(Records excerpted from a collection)
Here is a tiny trained network, its code and every weight. The questions are about switching its units off for an input and a class, where a switched-off unit gives its printed mean instead of its output.

import numpy as np


def w(rows, s, z=0):
    codes = np.array(rows[::2]) - 128.0
    scale = np.full(codes.shape[1], s)
    scale[-1] = z or s
    return codes * scale


def norm(h):
    return h / np.sqrt((h * h).mean(-1, keepdims=True) + 1e-5)


def f(y):
    return np.maximum(y, 0)


def log_softmax(a):
    a = a - a.max(-1, keepdims=True)
    return a - np.log(np.exp(a).sum(-1, keepdims=True))


def net(x, mask):
    res = np.array(x, float).reshape(1, 3) / 4 @ E
    u = 0
    for l in range(4):
        y = f(norm(res) @ A[l][:, :-1].T + A[l][:, -1])
        res = res + np.where(mask[u : u + 3], y, B[l][:, -1]) @ B[l][:, :-1]
        u += 3
    return log_softmax(norm(res)[-1] @ U[:, :-1].T + U[:, -1])


A, B = {}, {}
E = w([
[80,173,46,174],'x0',
[93,195,232,218],'x1',
[68,2,72,140],'x2',
],0.0088)
A[0] = w([
[130,48,254,164,1],'0.n0',
[145,43,214,218,3],'0.n1',
[181,164,220,43,25],'0.n2',
],0.0098,0.0053)
B[0] = w([
[251,222,1,104,229],'0.n0',
[232,234,163,110,207],'0.n1',
[220,249,144,161,252],'0.n2',
],0.0086,0.0036)
A[1] = w([
[32,107,243,198,79],'1.n0',
[241,227,50,139,41],'1.n1',
[255,57,224,157,5],'1.n2',
],0.0073,0.0032)
B[1] = w([
[98,72,132,14,149],'1.n0',
[191,136,116,181,255],'1.n1',
[187,209,112,248,159],'1.n2',
],0.012,0.007)
A[2] = w([
[118,64,50,168,86],'2.n0',
[85,138,208,169,94],'2.n1',
[3,70,77,65,253],'2.n2',
],0.011,0.0047)
B[2] = w([
[66,51,86,135,198],'2.n0',
[31,118,178,113,150],'2.n1',
[121,11,234,162,253],'2.n2',
],0.011,0.0066)
A[3] = w([
[53,136,245,124,1],'3.n0',
[183,108,171,36,154],'3.n1',
[51,190,201,103,105],'3.n2',
],0.012,0.0063)
B[3] = w([
[110,46,156,152,206],'3.n0',
[125,186,160,254,252],'3.n1',
[33,40,59,103,230],'3.n2',
],0.0089,0.0024)
U = w([
[35,35,141,119,253],'0',
[249,153,175,138,3],'1',
],0.014,0.0032)

Each question gives the input, the list of numbers given to net, and the class t.
The units are the neurons (one row each of A and B). Each row of codes is followed by its name. A weight is (code - 128) times the scale printed after its matrix; where a second scale follows, it is the last column's (A, B and U).
mask holds one flag per neuron, layer by layer. A switched-off neuron (its flag False) gives its mean, the last column of its row in B, instead of its output. The means were averaged over made-up inputs and are rounded, as every weight is.
A unit's drop is (log p(t) with every unit on - log p(t) with that unit switched off) / (log p(t) with every unit on - log p(t) with every unit switched off).
The circuit of an input: a set's keep is (log p(t) with only the set's units on - log p(t) with every unit switched off) / (log p(t) with every unit on - log p(t) with every unit switched off). Starting from all 12 units, units are removed one at a time, each time the one whose removal leaves the highest keep (on an exact tie, the one counted first), for as long as the keep stays at least 0.8.
circuit, biggest first: the units of the circuit, biggest drop first
k most important neurons: the k neurons with the biggest drops, biggest first
top k neurons in layer l: the k neurons of layer l with the biggest drops, biggest first
drop when u is switched off: that unit's drop, to one decimal
input [1,6,5], class 1: circuit, biggest first : 0.n1
input [-5,0,7], class 1: circuit, biggest first : 0.n1, 1.n2
input [6,5,-8], class 0: circuit, biggest first : 0.n0, 3.n2, 0.n2, 2.n1
input [7,-5,-3], class 0: circuit, biggest first : 0.n2, 0.n0
input [-3,-3,1], class 0: 4 most important neurons : 0.n2, 0.n1, 0.n0, 1.n1
input [3,-3,-1], class 0: top 2 neurons in layer 0 : 0.n2, 0.n1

**Your objective:**
Line by line, retype the data exactly as written.

**Output for this exercise:**
Here is a tiny trained network, its code and every weight. The questions are about switching its units off for an input and a class, where a switched-off unit gives its printed mean instead of its output.

import numpy as np


def w(rows, s, z=0):
    codes = np.array(rows[::2]) - 128.0
    scale = np.full(codes.shape[1], s)
    scale[-1] = z or s
    return codes * scale


def norm(h):
    return h / np.sqrt((h * h).mean(-1, keepdims=True) + 1e-5)


def f(y):
    return np.maximum(y, 0)


def log_softmax(a):
    a = a - a.max(-1, keepdims=True)
    return a - np.log(np.exp(a).sum(-1, keepdims=True))


def net(x, mask):
    res = np.array(x, float).reshape(1, 3) / 4 @ E
    u = 0
    for l in range(4):
        y = f(norm(res) @ A[l][:, :-1].T + A[l][:, -1])
        res = res + np.where(mask[u : u + 3], y, B[l][:, -1]) @ B[l][:, :-1]
        u += 3
    return log_softmax(norm(res)[-1] @ U[:, :-1].T + U[:, -1])


A, B = {}, {}
E = w([
[80,173,46,174],'x0',
[93,195,232,218],'x1',
[68,2,72,140],'x2',
],0.0088)
A[0] = w([
[130,48,254,164,1],'0.n0',
[145,43,214,218,3],'0.n1',
[181,164,220,43,25],'0.n2',
],0.0098,0.0053)
B[0] = w([
[251,222,1,104,229],'0.n0',
[232,234,163,110,207],'0.n1',
[220,249,144,161,252],'0.n2',
],0.0086,0.0036)
A[1] = w([
[32,107,243,198,79],'1.n0',
[241,227,50,139,41],'1.n1',
[255,57,224,157,5],'1.n2',
],0.0073,0.0032)
B[1] = w([
[98,72,132,14,149],'1.n0',
[191,136,116,181,255],'1.n1',
[187,209,112,248,159],'1.n2',
],0.012,0.007)
A[2] = w([
[118,64,50,168,86],'2.n0',
[85,138,208,169,94],'2.n1',
[3,70,77,65,253],'2.n2',
],0.011,0.0047)
B[2] = w([
[66,51,86,135,198],'2.n0',
[31,118,178,113,150],'2.n1',
[121,11,234,162,253],'2.n2',
],0.011,0.0066)
A[3] = w([
[53,136,245,124,1],'3.n0',
[183,108,171,36,154],'3.n1',
[51,190,201,103,105],'3.n2',
],0.012,0.0063)
B[3] = w([
[110,46,156,152,206],'3.n0',
[125,186,160,254,252],'3.n1',
[33,40,59,103,230],'3.n2',
],0.0089,0.0024)
U = w([
[35,35,141,119,253],'0',
[249,153,175,138,3],'1',
],0.014,0.0032)

Each question gives the input, the list of numbers given to net, and the class t.
The units are the neurons (one row each of A and B). Each row of codes is followed by its name. A weight is (code - 128) times the scale printed after its matrix; where a second scale follows, it is the last column's (A, B and U).
mask holds one flag per neuron, layer by layer. A switched-off neuron (its flag False) gives its mean, the last column of its row in B, instead of its output. The means were averaged over made-up inputs and are rounded, as every weight is.
A unit's drop is (log p(t) with every unit on - log p(t) with that unit switched off) / (log p(t) with every unit on - log p(t) with every unit switched off).
The circuit of an input: a set's keep is (log p(t) with only the set's units on - log p(t) with every unit switched off) / (log p(t) with every unit on - log p(t) with every unit switched off). Starting from all 12 units, units are removed one at a time, each time the one whose removal leaves the highest keep (on an exact tie, the one counted first), for as long as the keep stays at least 0.8.
circuit, biggest first: the units of the circuit, biggest drop first
k most important neurons: the k neurons with the biggest drops, biggest first
top k neurons in layer l: the k neurons of layer l with the biggest drops, biggest first
drop when u is switched off: that unit's drop, to one decimal
input [1,6,5], class 1: circuit, biggest first : 0.n1
input [-5,0,7], class 1: circuit, biggest first : 0.n1, 1.n2
input [6,5,-8], class 0: circuit, biggest first : 0.n0, 3.n2, 0.n2, 2.n1
input [7,-5,-3], class 0: circuit, biggest first : 0.n2, 0.n0
input [-3,-3,1], class 0: 4 most important neurons : 0.n2, 0.n1, 0.n0, 1.n1
input [3,-3,-1], class 0: top 2 neurons in layer 0 : 0.n2, 0.n1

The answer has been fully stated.